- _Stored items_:
A small network was shown many inputs. Here are its activations along a few directions, one row for each input.
Each table varies a few parts of the input and shows all the possible inputs, shuffled.
Descriptions start from the smaller parts, as in this example, which fits no table here: one of 3 separate values, together with either a single point or one of 11 places along a line or (one of 6 places along a line, together with one of 8 places around a ring).
Shared parts are said once, and a part with two or three values counts as separate values.

Other details of the inputs vary at random and push rows far along three fixed directions, the same in every table; ignore that.

A family of inputs:
R1: [  0  -9  -5  -2 -17  25   1 -20 -25   2 -10   4   7  15]
R2: [-12  13  22 -28  37 -59   2   6  46  40   7  -4 -12 -21]
R3: [ 15 -24 -34  48 -18  10 -26  18  -1 -37 -16  13   4  44]
R4: [  9 -11  56 -37  10 -24 -11  -7  49 -19  25  -8 -36  24]
R5: [ -1  -1  46 -34 -45  73  50 -48 -32 -26  27  -8  -6  -9]
R6: [ -5  15  31 -37  33 -53   2  -1  45  46  21  -2 -17 -22]
R7: [ 10  -5 -75  66  -5  -2 -33  37 -10 -15 -31  20  26  22]
R8: [-10  33 -57  18  47 -41 -14  25 -20  79 -26  13  28 -34]
R9: [ 19 -18  28  12  22 -33 -43  16  40 -10  -1   6 -36  44]
R10: [ 17 -20 -62  76  14 -21 -54  56  12 -28 -29  11  19  44]
R11: [  4  -3 -35  23  15 -27 -29  18   6  15 -17   5   8  32]
R12: [ -9  14  37 -34  29 -56   0   2  43  47  18  -5 -19 -25]
R13: [  2 -11  32  -9  -1  -8  -7   0  36 -33  11 -11 -21  34]
R14: [ -5  -2  59 -36 -48  69  48 -47 -33 -23  25 -12 -11 -14]
R15: [  4  -8 -69  39  15 -38 -31  32   3  10 -32   5  29  22]
R16: [  9   0  14   6 -12  35  20 -44 -42 -13   1   1 -13  -4]
R17: [  7  -6 -10  24   0 -22 -39  37  31 -38  -2  -5  -7  38]
R18: [-18  15   4 -20  19 -27  14  -1  17  32   4  -2   2 -32]
R19: [  0  -4 -36  26  23 -42 -27  26  18  32 -15  18   2  -1]
R20: [-11  17 -63  37  38 -43 -16  32  -9  67 -28  26  32 -43]
R21: [  7   1 -42  19  15 -25 -30  23   1  10 -19   0   1  23]
R22: [ -3   1   1   7 -36  50  18  -6 -31 -33   5  -4  11  -3]
R23: [-17  15  10 -25  -2   4  33 -14 -18  31   8   1  13 -53]
R24: [ -1  -6  60 -37   1 -11   1  -7  28  -8  26 -12 -38   8]
R25: [ -8  22  51 -45  31 -45   2  -2  36  49  27  -8 -36 -26]
R26: [  7  -3  19  -7  11 -29 -18  10  45  -9  20  -7 -21  27]
R27: [ -4 -11 -12  20 -25  17  -3   9  -4 -34   0  -2  16  13]
R28: [  3  -4  22  -5  14 -42 -20   9  55 -11   5  -7 -13  23]
R29: [ 11  -2   8  14 -22  50   7 -14 -36 -16  -8  12   0  -2]
R30: [ 15 -27 -36  38   7 -36 -48  34  33 -22 -17   7 -12  42]
R31: [ -8   3  40 -36  29 -54 -14   8  48  26  20  -7 -32 -10]
R32: [ 22 -11 -26  52 -13  18 -11 -12 -24 -48 -20   5   7  35]
R33: [ -7  -3  29 -20 -39  62  40 -37 -28 -41  10  -8   2  -7]
R34: [ -5  21  29 -41  38 -46  -2   6  36  42  22  -3 -30 -20]
R35: [ 20 -28 -65  68  -2  -6 -43  47   4 -44 -25   6  14  48]
R36: [-10  18  35 -51  28 -35  19 -11  24  49  21  -1 -17 -40]
R37: [-19  29  22 -42  11   3  37 -20 -11  39  10  -3  -6 -55]
R38: [ 14  -3  34  -2 -32  69  38 -61 -58 -32   9  -4 -20   4]
R39: [-12  15  20 -35  -3  19  41 -24 -16  27  21  -2  -1 -37]
R40: [  3 -10  27  -5  14 -45 -25  19  51 -10   9  -7 -18  25]
R41: [ -3   2 -27  12 -18  58  28 -19 -74   8 -24   4  48 -27]
R42: [ -2  -3 -24   2 -25  64  33 -22 -75   0 -12  -4  26 -16]
R43: [  9  -5  15   9   5 -31 -35  26  46 -23   8  -9 -21  39]
R44: [ -3  -2  44 -32   1  -8  10 -16  26 -13  10  -8 -17   0]
R45: [-18  30  32 -46   7   7  44 -29 -10  45  14  -4  -7 -56]
R46: [  9 -25 -89  65 -32  48 -20  22 -54 -51 -38   2  53  36]
R47: [  6 -13   2   2 -34  47  12 -28 -37 -21 -13   2  15  19]
R48: [ -8  26 -72  17  57 -59 -22  41  -9  77 -25   6  21 -31]
R49: [  9 -11  13  -3   0 -10 -16   8  31 -32  17  -4 -16  34]
R50: [  5   1 -12   8 -27  42   8  -4 -21 -41   6   1  11   7]
R51: [  2   1  40 -33  34 -51  -5  -6  34  54   6   9 -37 -17]
R52: [-18  24 -57   5  13  -6  40  -2 -49  83 -20  20  36 -89]
R53: [ -7  11   3 -17  28 -44   1  11  30  33  10   1   0 -17]
R54: [-12   1  14 -18 -19  28  28 -22 -11 -15   5  -4   5 -17]
R55: [ -4  -5  29 -18 -31  36  25 -19 -17 -25   9  -6   4 -11]
R56: [ -5  -5  12  -7 -38  53  33 -28 -26 -43  -1  -4  18  -8]
R57: [  8 -16 -38  30  12 -16 -24  28   2   1 -16   7   2   5]
R58: [  0 -17  -6  18 -33  26  -9   7  -3 -53   1  -4   9  24]
R59: [ 15  -8 -26  34  -8  32 -24  13 -33 -31 -23  -2  18  35]
R60: [-24  30 -40  -9  24  10  34 -11 -69  90 -19   9  44 -80]
R61: [  3 -11  44 -18 -11   1  -5 -14  36 -33  16 -12 -23  26]
R62: [ -8  14  -5  -3  -1  24  35 -21 -49  50 -13  20  22 -62]
R63: [-15  20   3 -29   3  10  37 -14 -18  35  16   2   7 -46]
R64: [ 18  -9  40 -21  14 -23 -34  -4  32  -4   4  -6 -45  53]
R65: [  6  -9  20 -10 -18  15  -1 -10  17 -30  19  -5  -9  21]
R66: [ -3 -10   3  11 -53  61  19 -18 -29 -45   6  -5  19   3]
R67: [  2  -6 -51  32  -3   0  -1  16 -18   9 -17  11  12  -5]
R68: [ -3  14 -14   0   8  -8   0  12   6   8   7   1   4  -7]
R69: [  6   2 -10   3   4  -2  -1   5  -9  15  -6   6 -14 -11]
R70: [ -4  -2  27 -17   7 -17  -3   1  33 -16  10  -9 -20  15]
R71: [  1  -3  31 -12   2 -14  -4  -4  37 -17  14 -11 -19  22]
R72: [  4   0  -9  18  -6  -4 -17  14  24 -34  -2  -5   1  28]
R73: [  2   6   6  -5 -37  60  27 -23 -32 -29  14  -3   9  -6]
R74: [-18  29 -56  16  29 -10  13   5 -50  80 -25  14  45 -49]
R75: [-13  30 -63  14  25  -4  25  14 -49  74 -20  16  29 -78]
R76: [ -8  17   5 -15  27 -41  -9  18  21  29  10  -2 -12 -20]
R77: [  4  -8  60 -55 -24  48  35 -53 -35   1  15 -14 -33   1]
R78: [ -7   9  19 -33  33 -50  -8   8  41  33  20  -1 -21 -15]
R79: [  4  -5  23  -6 -11  12  -6  -3  17 -45   6  -8 -16  24]
R80: [ 24 -28 -37  64  12 -26 -59  48  28 -41 -28  11  10  52]
R81: [  0  -4  -4  17 -35  35  10  -4 -15 -32   7  -4  15   8]
R82: [  8 -14 -38  32 -23  42  15   1 -46 -16 -20   9  26 -16]
R83: [  6 -13 -75  72  -9  23 -21  32 -35 -18 -34  18  45   3]
R84: [ 15  -4  25   0  24 -15 -25  12  16   5  -1   3 -31  10]
R85: [-16  12  -1 -11   9 -24   8   5  11  36   8  -1   7 -31]
R86: [  2  -2  44 -23   5 -11  -6  -3  36 -21  14 -11 -32  21]
R87: [-20  26 -33 -23  29  -9  39 -12 -52  93 -15   6  32 -81]
R88: [ 12  -8  31  -9 -24  29  -1 -10  13 -45  18  -8 -19  33]
R89: [ -1 -11  28  -8 -28  28  10 -19  11 -44   8 -10  -6  21]
R90: [ 10 -17  15   2 -12  -1 -20   5  36 -42  14  -7 -12  44]
R91: [  8  -9  36 -16  32 -40 -42   2  34  18  -2  -2 -29  37]
R92: [  6 -13  38  -8 -13  -9 -11   1  34 -30  12 -10 -15  28]
R93: [ -4  -5  -6  11 -29  32  11   0 -20 -33   5  -3  13   2]
R94: [ -7  -3  67 -44 -30  44  39 -37 -16 -13  28 -13 -23 -13]
R95: [  3 -12  20 -14 -13  11  -3  -5  17 -33  15  -4 -12  20]
R96: [  6  -7  30 -17  -9  46  13 -27 -42  -5  -1  -8  -4   7]
R97: [  1 -14  10   2  10 -34 -30  16  53 -35   3  -6 -16  36]
R98: [ -7   2  18 -11 -30  39  36 -28 -16 -19   2  -5  16 -15]
R99: [ -3   2  25 -28  33 -54 -15  12  54  23  20  -4 -27   4]
R100: [-19  21 -80  13  32 -40   2  18 -28  83 -27  11  38 -48]
R101: [  5 -12   9  12 -10  -3 -14   8  33 -43   3  -9  -6  43]
R102: [ -9  15  19 -33  -7  16  40 -26 -13  27  15  -1  10 -42]
R103: [  8  -9 -56  55   5 -10 -38  27 -11 -10 -37  12  42  34]
R104: [ 12  12 -84  76  -2  15 -12  10 -48 -18 -30  13  32   9]
Each input here is: one of 4 places along a line, together with either a single point or (one of 2 separate values, together with one of 5 places around a ring) or (one of 3 separate values, together with one of 5 places along a line).
Question: Changing only the place on the line of 4 turns R31 into R23. The same change can be made to R99. Which row results?
Answer: R53
Question: Changing only the place on the line of 4 turns R98 into R101. The same change can be made to R62. Which row results?
Answer: R9
Question: Changing only the place on the line of 4 turns R43 into R92. The same change can be made to R79. Which row results?
Answer: R56
Question: Which other rows does R7 become when the place on the ring of 5 takes its other values? List them by row number.
Answer: R29, R69, R75, R84
Question: Which other rows does R54 become when the choice among 3 separate values takes its other values? List them by row number.
Answer: R58, R95
Question: Which other rows does R49 become when the place on the line of 4 takes its other values? List them by row number.
Answer: R4, R50, R78
Question: Which other rows does R20 become when the choice among 2 separate values takes its other values? List them by row number.
Answer: R91

A family of inputs:
R105: [ 10 -11  -5  19  17 -37 -46  34  37  -8  -6   2 -10  36]
R106: [  1  10 -45  40   6  -4 -14  27 -13   9 -15  11  20  -9]
R107: [-20  15  47 -64   7 -15  23 -15  23  25  30 -20 -10 -18]
R108: [ 10 -18  -7  10  10 -22 -32  25  22 -11  -8   0 -12  28]
R109: [  4  -4  33 -31  15 -17   1 -21  12  25   6  -4 -28   9]
R110: [ 16 -14  27   1  14 -20 -30  15  32 -22   6  -5 -38  30]
R111: [-13  19 -61  24  30 -36 -11  29 -10  57 -26  12  43 -26]
R112: [ -9   7 -53  16  22 -27  -6  18 -15  43 -23   9  31 -21]
R113: [ 20 -23  24   6 -24  32  -9 -18  -2 -48   6  -3 -27  46]
R114: [  9 -13  28  -9  19 -32 -32  17  36  -2   5  -5 -27  25]
R115: [-21  10 -64  31   9 -34   4  28   8  31 -21  13  58 -37]
R116: [ -1  -1  39 -15   4 -24   6   2  41  -2  20   2 -27 -17]
R117: [ -5   5  50 -27 -32  45  53 -50 -15 -16  22   0 -11 -35]
R118: [-10  -5  41 -27   8 -32   5   3  46  11  18   1 -17 -18]
R119: [-14  12 -58  12  27 -35  -5  29 -10  67 -17  15  26 -43]
R120: [ 15 -11  25   5   7 -13 -27  12  23 -22   8  -3 -30  27]
R121: [  4 -14 -59  46 -18  24 -14  19 -29 -29 -30   5  44  23]
R122: [-14   6   8 -26 -57  86  55 -26 -48 -32  20  -9  28 -30]
R123: [  7 -11  55 -37 -21  44  25 -50 -23 -17   7  -8 -27  11]
R124: [  1  -9 -51  40 -20  34  -4  19 -35 -22 -23   7  36   1]
R125: [ 11  -6 -45  54 -40  65   5  -5 -54 -55 -18   7  34  19]
R126: [ 12 -24  14  -7  12 -32 -37  13  38  -6  -2  -4 -22  48]
R127: [ 12  -5  37 -11  13 -20 -22  -8  28  -7   4  -5 -27  38]
R128: [-24  29   1 -33 -27  49  61 -40 -43   8  14 -12  29 -44]
R129: [ -4  20  19 -24  25 -11  21 -19 -13  47   7   2 -18 -39]
R130: [  7 -17 -17  40  -3 -36 -35  22  55 -50 -10  -1   9  52]
R131: [  5  -4  43 -33  -9  22  20 -24 -14  11  16  -1 -34 -16]
R132: [ -3   7  17 -22 -21  54  44 -33 -55  13   5   4  -5 -45]
R133: [-34  59   1 -50  45 -43  46 -11   3  95  27  -2   0 -90]
R134: [ 20 -20  24   7 -20  30 -10 -16  -4 -54   3  -4 -27  43]
R135: [ -7  17  34 -36  33 -59 -14  23  63  17  33 -12 -40  -3]
R136: [ -1  -5 -45  31  -6   9 -12  15 -22  -5 -24   4  36   9]
R137: [ 25 -20  11  32 -36  47 -17  -9 -11 -78  -1  -1  -8  60]
R138: [ -5  11 -16   6  -3  22  18 -17 -38  15 -11   3  22 -17]
R139: [ -1   6 -49  31  15 -14  -9  13 -15  14 -22   6  27   1]
Question: Describe the family of inputs behind these rows.
Answer: one of 5 places around a ring, together with either one of 2 separate values or one of 5 places along a line
Question: Changing only the place on the ring of 5 turns R135 into R122. The same change can be made to R110. Which row results?
Answer: R124
Question: Which other rows does R128 become when the choice among 2 separate values takes its other values? List them by row number.
Answer: R130
Question: List by row number the other rows that have the place on the ring of 5 in common with R134.
Answer: R113, R117, R125, R129, R133, R137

- _WHAT IS EXPECTED_:
With the line that has "Each table varies" as the first and the line that has "Descriptions start from" as the last, repeat exactly that run of lines above and no more.

- _RESPONSE TO THE EXERCISE_:
Each table varies a few parts of the input and shows all the possible inputs, shuffled.
Descriptions start from the smaller parts, as in this example, which fits no table here: one of 3 separate values, together with either a single point or one of 11 places along a line or (one of 6 places along a line, together with one of 8 places around a ring).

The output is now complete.